● **Instructions for the task**
Retype the entries below exactly, but begin at the line containing "4, 6, 2, 3, 2]" and end at the last line.

● **Given data**
◇ ◇ ◇ ◇ ◇ ◇ ◇

In the data rows, zero lies at 4.5, halfway between 4 and 5.
Each row has a hidden score. How much does it go up from the first row of each pair to the second? 15 means little or no change, 30 a big rise and 0 a big fall. The score is a weighted sum of the row's numbers plus the product of two more (or one squared), each taken from its middle value.
vec![3, 4, 4, 4, 5, 5, 6, 6, 6, 6, 6, 6, 6, 6, 6, 2]
vec![2, 2, 4, 6, 5, 3, 3, 5, 7, 8, 6, 4, 5, 2, 3, 3] -> 13
vec![7, 8, 7, 6, 6, 7, 8, 8, 7, 4, 2, 2, 1, 1, 3, 5]
vec![6, 7, 8, 8, 7, 8, 8, 8, 6, 4, 2, 2, 1, 1, 2, 4] -> 16
vec![3, 4, 4, 4, 4, 5, 6, 6, 6, 6, 6, 6, 7, 6, 6, 7]
vec![3, 3, 4, 4, 4, 4, 5, 5, 6, 6, 6, 6, 7, 1, 1, 2] -> 20
vec![1, 2, 4, 6, 5, 3, 3, 5, 8, 8, 5, 4, 5, 2, 3, 3]
vec![5, 4, 2, 3, 5, 7, 6, 4, 4, 6, 8, 8, 5, 4, 6, 4] -> 23
vec![4, 4, 5, 5, 5, 5, 6, 6, 6, 6, 6, 6, 7, 6, 6, 7]
vec![5, 6, 7, 8, 8, 8, 8, 7, 5, 3, 2, 2, 1, 1, 2, 3] -> 21
vec![5, 4, 4, 3, 3, 3, 3, 4, 5, 5, 5, 6, 6, 6, 5, 5]
vec![5, 5, 4, 4, 4, 4, 4, 4, 4, 3, 4, 4, 5, 5, 5, 5] -> 15
vec![3, 3, 2, 2, 3, 4, 4, 4, 3, 4, 5, 6, 5, 5, 5, 2]
vec![4, 3, 3, 4, 6, 7, 6, 4, 5, 7, 8, 7, 5, 5, 1, 4] -> 26
vec![2, 3, 4, 4, 4, 4, 4, 5, 6, 6, 6, 6, 7, 1, 2, 2]
vec![2, 3, 3, 3, 4, 3, 4, 4, 5, 5, 5, 5, 6, 7, 1, 2] -> 23
vec![7, 7, 7, 7, 7, 8, 8, 7, 5, 3, 3, 3, 3, 4, 6, 7]
vec![4, 4, 4, 4, 4, 4, 4, 4, 4, 3, 3, 3, 4, 4, 4, 4] -> 15
vec![2, 2, 3, 4, 3, 3, 3, 4, 5, 5, 5, 5, 7, 1, 1, 2]
vec![6, 6, 5, 5, 4, 4, 4, 4, 4, 4, 3, 3, 3, 4, 4, 5] -> 12
vec![3, 3, 2, 2, 3, 4, 5, 4, 3, 4, 5, 6, 5, 5, 6, 2]
vec![2, 2, 3, 4, 3, 2, 3, 4, 5, 5, 5, 5, 6, 2, 2, 2] -> 14
vec![5, 5, 5, 5, 4, 4, 5, 5, 4, 4, 4, 4, 5, 4, 4, 5]
vec![5, 4, 4, 5, 7, 8, 5, 3, 3, 3, 3, 2, 1, 2, 6, 7] -> 22
vec![4, 3, 1, 1, 3, 4, 4, 2, 1, 3, 4, 5, 4, 3, 5, 3]
vec![4, 4, 5, 4, 4, 4, 5, 5, 4, 4, 3, 4, 5, 4, 4, 4] -> 10
vec![5, 6, 6, 5, 4, 4, 5, 5, 4, 4, 4, 5, 5, 5, 5, 5]
vec![5, 5, 4, 4, 4, 4, 4, 4, 4, 3, 3, 3, 3, 2, 3, 4] -> 19
vec![6, 5, 5, 4, 3, 3, 4, 5, 5, 6, 6, 6, 6, 6, 6, 6]
vec![7, 7, 8, 8, 8, 8, 8, 7, 6, 5, 4, 4, 4, 5, 6, 7] -> 19
vec![4, 4, 4, 4, 4, 4, 4, 4, 4, 3, 3, 3, 4, 4, 5, 4]
vec![5, 4, 5, 4, 4, 4, 4, 4, 4, 4, 4, 5, 5, 5, 5, 5] -> 17
vec![4, 4, 5, 7, 8, 5, 2, 3, 5, 5, 3, 1, 2, 6, 7, 4]
vec![3, 3, 2, 3, 3, 3, 3, 3, 3, 4, 4, 5, 5, 5, 1, 2] -> 18
vec![3, 3, 3, 4, 8, 5, 2, 4, 6, 6, 4, 1, 4, 7, 3, 2]
vec![3, 3, 3, 3, 6, 7, 3, 4, 6, 7, 6, 2, 2, 6, 5, 2] -> 14
vec![6, 6, 5, 4, 3, 3, 4, 5, 5, 5, 6, 6, 7, 7, 7, 6]
vec![3, 2, 3, 4, 4, 4, 3, 4, 5, 6, 6, 5, 5, 6, 2, 3] -> 26
vec![6, 6, 7, 8, 8, 6, 5, 3, 2, 2, 2, 3, 5, 6, 7, 6]
vec![7, 7, 7, 6, 5, 4, 4, 3, 4, 4, 4, 5, 6, 6, 6, 6] -> 14
vec![7, 7, 6, 6, 5, 4, 3, 3, 2, 2, 3, 3, 4, 5, 5, 6]
vec![6, 6, 7, 6, 6, 6, 6, 5, 4, 5, 5, 6, 6, 6, 6, 6] -> 14
vec![4, 4, 4, 4, 4, 5, 6, 6, 5, 5, 6, 7, 6, 6, 6, 2]
vec![4, 3, 2, 3, 5, 6, 5, 3, 4, 6, 7, 6, 5, 5, 1, 3] -> 21
vec![7, 7, 6, 5, 4, 4, 3, 3, 2, 2, 3, 3, 4, 5, 5, 6]
vec![7, 6, 6, 5, 4, 4, 4, 5, 5, 6, 6, 7, 7, 6, 7, 6] -> 17
vec![7, 7, 7, 6, 5, 4, 5, 6, 6, 6, 6, 7, 7, 7, 7, 7]
vec![3, 4, 4, 1, 0, 2, 5, 4, 2, 1, 2, 5, 6, 4, 3, 5] -> 24
vec![2, 2, 3, 4, 4, 3, 3, 4, 5, 6, 5, 5, 5, 1, 2, 3]
vec![3, 4, 6, 5, 3, 3, 8, 4, 3, 7, 7, 7, 6, 2, 4, 6] -> 20
vec![7, 7, 7, 7, 6, 5, 5, 4, 3, 3, 4, 5, 5, 6, 6, 6]
vec![4, 5, 5, 5, 4, 4, 5, 5, 4, 4, 3, 3, 4, 4, 3, 4] -> 13
vec![6, 7, 7, 7, 6, 6, 5, 4, 4, 4, 5, 5, 6, 5, 6, 6]
vec![3, 1, 2, 4, 6, 5, 3, 2, 5, 8, 8, 5, 3, 5, 3, 4] -> 23
vec![5, 5, 5, 6, 7, 7, 7, 6, 7, 7, 7, 7, 6, 6, 2, 5]
vec![3, 3, 3, 3, 3, 3, 4, 4, 4, 4, 4, 5, 5, 5, 6, 6] -> 8
vec![6, 5, 5, 4, 3, 3, 5, 5, 6, 6, 6, 6, 6, 6, 6, 6]
vec![2, 3, 4, 4, 4, 3, 4, 5, 6, 6, 5, 5, 6, 2, 2, 2] -> 15
vec![5, 4, 4, 4, 4, 4, 4, 4, 4, 3, 3, 3, 3, 3, 3, 4]
vec![3, 4, 4, 5, 5, 5, 6, 6, 6, 6, 6, 6, 6, 6, 6, 2] -> 10
vec![5, 5, 5, 5, 6, 7, 7, 6, 6, 7, 7, 7, 6, 6, 1, 4]
vec![3, 2, 4, 6, 7, 6, 4, 4, 7, 9, 8, 5, 4, 7, 4, 4] -> 18
vec![3, 5, 5, 3, 4, 8, 3, 4, 7, 7, 7, 5, 1, 5, 6, 2]
vec![7, 7, 7, 7, 7, 8, 8, 6, 4, 2, 2, 2, 3, 4, 6, 7] -> 14
vec![7, 7, 7, 7, 8, 7, 5, 3, 2, 2, 1, 1, 2, 4, 6, 7]
vec![7, 8, 7, 7, 6, 5, 5, 4, 4, 4, 4, 5, 6, 6, 7, 7] -> 15
vec![6, 5, 4, 4, 5, 7, 8, 6, 3, 2, 1, 1, 1, 2, 5, 7]
vec![6, 6, 6, 5, 5, 4, 4, 4, 5, 5, 5, 5, 5, 5, 5, 5] -> 14
vec![7, 6, 6, 5, 5, 4, 3, 3, 3, 3, 3, 4, 5, 5, 6, 6]
vec![2, 3, 3, 4, 4, 4, 4, 5, 5, 5, 5, 6, 6, 1, 2, 2] -> 15
vec![5, 5, 5, 4, 3, 3, 4, 4, 3, 3, 3, 3, 4, 5, 5, 6]
vec![3, 4, 4, 3, 6, 7, 2, 5, 8, 7, 7, 4, 1, 6, 5, 2] -> 18
vec![1, 2, 4, 6, 5, 3, 3, 5, 8, 7, 5, 4, 6, 2, 3, 2]
vec![3, 3, 4, 4, 4, 4, 5, 6, 6, 6, 6, 6, 7, 1, 2, 2] -> 18
vec![6, 4, 4, 3, 5, 7, 8, 5, 3, 2, 2, 1, 1, 2, 6, 7]
vec![4, 4, 3, 3, 7, 6, 2, 6, 8, 7, 7, 4, 1, 6, 4, 2] -> 13
vec![4, 3, 3, 3, 4, 8, 7, 3, 2, 4, 4, 3, 1, 2, 6, 6]
vec![4, 4, 3, 1, 1, 4, 5, 4, 2, 1, 4, 6, 6, 4, 3, 6] -> 15
vec![3, 2, 1, 2, 4, 5, 3, 2, 3, 5, 6, 5, 4, 4, 1, 4]
vec![6, 5, 5, 4, 3, 3, 4, 5, 5, 6, 6, 6, 6, 6, 6, 6] -> 8
vec![6, 6, 6, 7, 8, 7, 4, 3, 2, 1, 1, 2, 3, 6, 7, 6]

◇ ◇ ◇ ◇ ◇ ◇ ◇

● **Reply**
vec![1, 2, 4, 6, 5, 3, 3, 5, 8, 7, 5, 4, 6, 2, 3, 2]
vec![3, 3, 4, 4, 4, 4, 5, 6, 6, 6, 6, 6, 7, 1, 2, 2] -> 18
vec![6, 4, 4, 3, 5, 7, 8, 5, 3, 2, 2, 1, 1, 2, 6, 7]
vec![4, 4, 3, 3, 7, 6, 2, 6, 8, 7, 7, 4, 1, 6, 4, 2] -> 13
vec![4, 3, 3, 3, 4, 8, 7, 3, 2, 4, 4, 3, 1, 2, 6, 6]
vec![4, 4, 3, 1, 1, 4, 5, 4, 2, 1, 4, 6, 6, 4, 3, 6] -> 15
vec![3, 2, 1, 2, 4, 5, 3, 2, 3, 5, 6, 5, 4, 4, 1, 4]
vec![6, 5, 5, 4, 3, 3, 4, 5, 5, 6, 6, 6, 6, 6, 6, 6] -> 8
vec![6, 6, 6, 7, 8, 7, 4, 3, 2, 1, 1, 2, 3, 6, 7, 6]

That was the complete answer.